----- LISTED RECORDS

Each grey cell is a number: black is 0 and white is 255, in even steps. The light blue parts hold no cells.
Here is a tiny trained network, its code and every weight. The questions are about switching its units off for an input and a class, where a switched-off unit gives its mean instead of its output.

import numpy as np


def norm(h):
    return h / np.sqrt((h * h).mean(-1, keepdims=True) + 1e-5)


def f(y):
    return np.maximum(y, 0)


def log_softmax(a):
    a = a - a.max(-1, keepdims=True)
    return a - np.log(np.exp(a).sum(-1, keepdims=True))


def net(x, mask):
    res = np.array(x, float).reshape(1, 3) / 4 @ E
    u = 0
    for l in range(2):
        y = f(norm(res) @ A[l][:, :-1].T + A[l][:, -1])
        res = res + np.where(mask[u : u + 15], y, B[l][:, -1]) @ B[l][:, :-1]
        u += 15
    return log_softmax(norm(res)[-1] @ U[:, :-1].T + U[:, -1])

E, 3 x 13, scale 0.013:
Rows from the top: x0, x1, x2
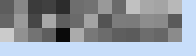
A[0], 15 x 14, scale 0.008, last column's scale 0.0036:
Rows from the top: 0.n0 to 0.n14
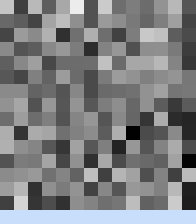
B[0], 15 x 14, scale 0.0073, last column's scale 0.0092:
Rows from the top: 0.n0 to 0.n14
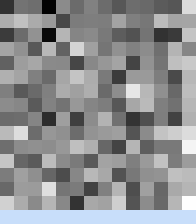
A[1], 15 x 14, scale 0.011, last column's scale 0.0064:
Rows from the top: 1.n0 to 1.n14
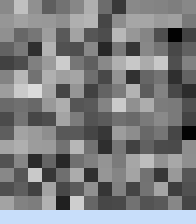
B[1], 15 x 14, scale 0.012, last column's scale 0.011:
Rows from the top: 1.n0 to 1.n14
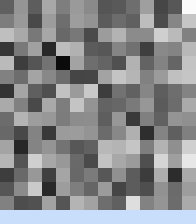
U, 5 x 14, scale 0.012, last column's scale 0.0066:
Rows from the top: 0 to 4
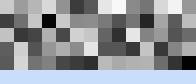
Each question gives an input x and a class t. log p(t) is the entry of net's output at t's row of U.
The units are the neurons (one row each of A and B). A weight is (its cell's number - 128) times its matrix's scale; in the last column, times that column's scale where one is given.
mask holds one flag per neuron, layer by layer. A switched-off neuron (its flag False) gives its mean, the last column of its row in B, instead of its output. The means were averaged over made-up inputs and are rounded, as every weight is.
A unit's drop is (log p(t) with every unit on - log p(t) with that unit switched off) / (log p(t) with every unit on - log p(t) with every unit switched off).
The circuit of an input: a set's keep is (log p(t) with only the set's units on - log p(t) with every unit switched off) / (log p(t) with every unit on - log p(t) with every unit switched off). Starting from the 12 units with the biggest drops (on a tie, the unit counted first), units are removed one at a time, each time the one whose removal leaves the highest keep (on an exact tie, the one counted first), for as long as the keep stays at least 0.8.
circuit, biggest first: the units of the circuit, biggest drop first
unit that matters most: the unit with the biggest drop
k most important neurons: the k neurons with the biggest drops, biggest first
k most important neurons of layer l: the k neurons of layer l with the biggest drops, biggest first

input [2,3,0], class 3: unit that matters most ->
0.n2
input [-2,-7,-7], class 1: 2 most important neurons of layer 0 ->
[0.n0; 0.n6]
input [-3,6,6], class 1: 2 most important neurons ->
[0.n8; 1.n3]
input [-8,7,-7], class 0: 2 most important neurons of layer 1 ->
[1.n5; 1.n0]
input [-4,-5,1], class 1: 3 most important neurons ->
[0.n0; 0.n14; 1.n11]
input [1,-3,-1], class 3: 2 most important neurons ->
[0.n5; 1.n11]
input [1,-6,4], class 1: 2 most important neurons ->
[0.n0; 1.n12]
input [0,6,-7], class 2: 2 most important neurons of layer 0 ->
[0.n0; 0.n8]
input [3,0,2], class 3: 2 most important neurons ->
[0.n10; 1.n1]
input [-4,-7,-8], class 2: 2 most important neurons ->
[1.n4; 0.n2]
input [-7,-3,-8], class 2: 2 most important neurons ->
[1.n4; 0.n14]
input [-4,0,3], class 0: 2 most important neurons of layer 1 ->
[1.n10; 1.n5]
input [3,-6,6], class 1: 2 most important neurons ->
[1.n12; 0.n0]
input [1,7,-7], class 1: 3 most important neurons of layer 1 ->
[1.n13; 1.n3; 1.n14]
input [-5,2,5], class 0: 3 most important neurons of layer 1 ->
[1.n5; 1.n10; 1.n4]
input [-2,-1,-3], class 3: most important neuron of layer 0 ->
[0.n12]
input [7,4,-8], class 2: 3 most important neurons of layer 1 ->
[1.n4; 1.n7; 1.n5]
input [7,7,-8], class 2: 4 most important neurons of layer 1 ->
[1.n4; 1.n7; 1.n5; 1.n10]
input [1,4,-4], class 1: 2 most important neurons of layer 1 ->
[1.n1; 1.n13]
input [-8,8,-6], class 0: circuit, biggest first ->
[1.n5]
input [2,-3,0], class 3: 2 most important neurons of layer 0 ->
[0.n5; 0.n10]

----------

Repeat the records exactly but leave out the images.

Each grey cell is a number: black is 0 and white is 255, in even steps. The light blue parts hold no cells.
Here is a tiny trained network, its code and every weight. The questions are about switching its units off for an input and a class, where a switched-off unit gives its mean instead of its output.

import numpy as np


def norm(h):
    return h / np.sqrt((h * h).mean(-1, keepdims=True) + 1e-5)


def f(y):
    return np.maximum(y, 0)


def log_softmax(a):
    a = a - a.max(-1, keepdims=True)
    return a - np.log(np.exp(a).sum(-1, keepdims=True))


def net(x, mask):
    res = np.array(x, float).reshape(1, 3) / 4 @ E
    u = 0
    for l in range(2):
        y = f(norm(res) @ A[l][:, :-1].T + A[l][:, -1])
        res = res + np.where(mask[u : u + 15], y, B[l][:, -1]) @ B[l][:, :-1]
        u += 15
    return log_softmax(norm(res)[-1] @ U[:, :-1].T + U[:, -1])

E, 3 x 13, scale 0.013:
Rows from the top: x0, x1, x2
A[0], 15 x 14, scale 0.008, last column's scale 0.0036:
Rows from the top: 0.n0 to 0.n14
B[0], 15 x 14, scale 0.0073, last column's scale 0.0092:
Rows from the top: 0.n0 to 0.n14
A[1], 15 x 14, scale 0.011, last column's scale 0.0064:
Rows from the top: 1.n0 to 1.n14
B[1], 15 x 14, scale 0.012, last column's scale 0.011:
Rows from the top: 1.n0 to 1.n14
U, 5 x 14, scale 0.012, last column's scale 0.0066:
Rows from the top: 0 to 4
Each question gives an input x and a class t. log p(t) is the entry of net's output at t's row of U.
The units are the neurons (one row each of A and B). A weight is (its cell's number - 128) times its matrix's scale; in the last column, times that column's scale where one is given.
mask holds one flag per neuron, layer by layer. A switched-off neuron (its flag False) gives its mean, the last column of its row in B, instead of its output. The means were averaged over made-up inputs and are rounded, as every weight is.
A unit's drop is (log p(t) with every unit on - log p(t) with that unit switched off) / (log p(t) with every unit on - log p(t) with every unit switched off).
The circuit of an input: a set's keep is (log p(t) with only the set's units on - log p(t) with every unit switched off) / (log p(t) with every unit on - log p(t) with every unit switched off). Starting from the 12 units with the biggest drops (on a tie, the unit counted first), units are removed one at a time, each time the one whose removal leaves the highest keep (on an exact tie, the one counted first), for as long as the keep stays at least 0.8.
circuit, biggest first: the units of the circuit, biggest drop first
unit that matters most: the unit with the biggest drop
k most important neurons: the k neurons with the biggest drops, biggest first
k most important neurons of layer l: the k neurons of layer l with the biggest drops, biggest first

input [2,3,0], class 3: unit that matters most ->
0.n2
input [-2,-7,-7], class 1: 2 most important neurons of layer 0 ->
[0.n0; 0.n6]
input [-3,6,6], class 1: 2 most important neurons ->
[0.n8; 1.n3]
input [-8,7,-7], class 0: 2 most important neurons of layer 1 ->
[1.n5; 1.n0]
input [-4,-5,1], class 1: 3 most important neurons ->
[0.n0; 0.n14; 1.n11]
input [1,-3,-1], class 3: 2 most important neurons ->
[0.n5; 1.n11]
input [1,-6,4], class 1: 2 most important neurons ->
[0.n0; 1.n12]
input [0,6,-7], class 2: 2 most important neurons of layer 0 ->
[0.n0; 0.n8]
input [3,0,2], class 3: 2 most important neurons ->
[0.n10; 1.n1]
input [-4,-7,-8], class 2: 2 most important neurons ->
[1.n4; 0.n2]
input [-7,-3,-8], class 2: 2 most important neurons ->
[1.n4; 0.n14]
input [-4,0,3], class 0: 2 most important neurons of layer 1 ->
[1.n10; 1.n5]
input [3,-6,6], class 1: 2 most important neurons ->
[1.n12; 0.n0]
input [1,7,-7], class 1: 3 most important neurons of layer 1 ->
[1.n13; 1.n3; 1.n14]
input [-5,2,5], class 0: 3 most important neurons of layer 1 ->
[1.n5; 1.n10; 1.n4]
input [-2,-1,-3], class 3: most important neuron of layer 0 ->
[0.n12]
input [7,4,-8], class 2: 3 most important neurons of layer 1 ->
[1.n4; 1.n7; 1.n5]
input [7,7,-8], class 2: 4 most important neurons of layer 1 ->
[1.n4; 1.n7; 1.n5; 1.n10]
input [1,4,-4], class 1: 2 most important neurons of layer 1 ->
[1.n1; 1.n13]
input [-8,8,-6], class 0: circuit, biggest first ->
[1.n5]
input [2,-3,0], class 3: 2 most important neurons of layer 0 ->
[0.n5; 0.n10]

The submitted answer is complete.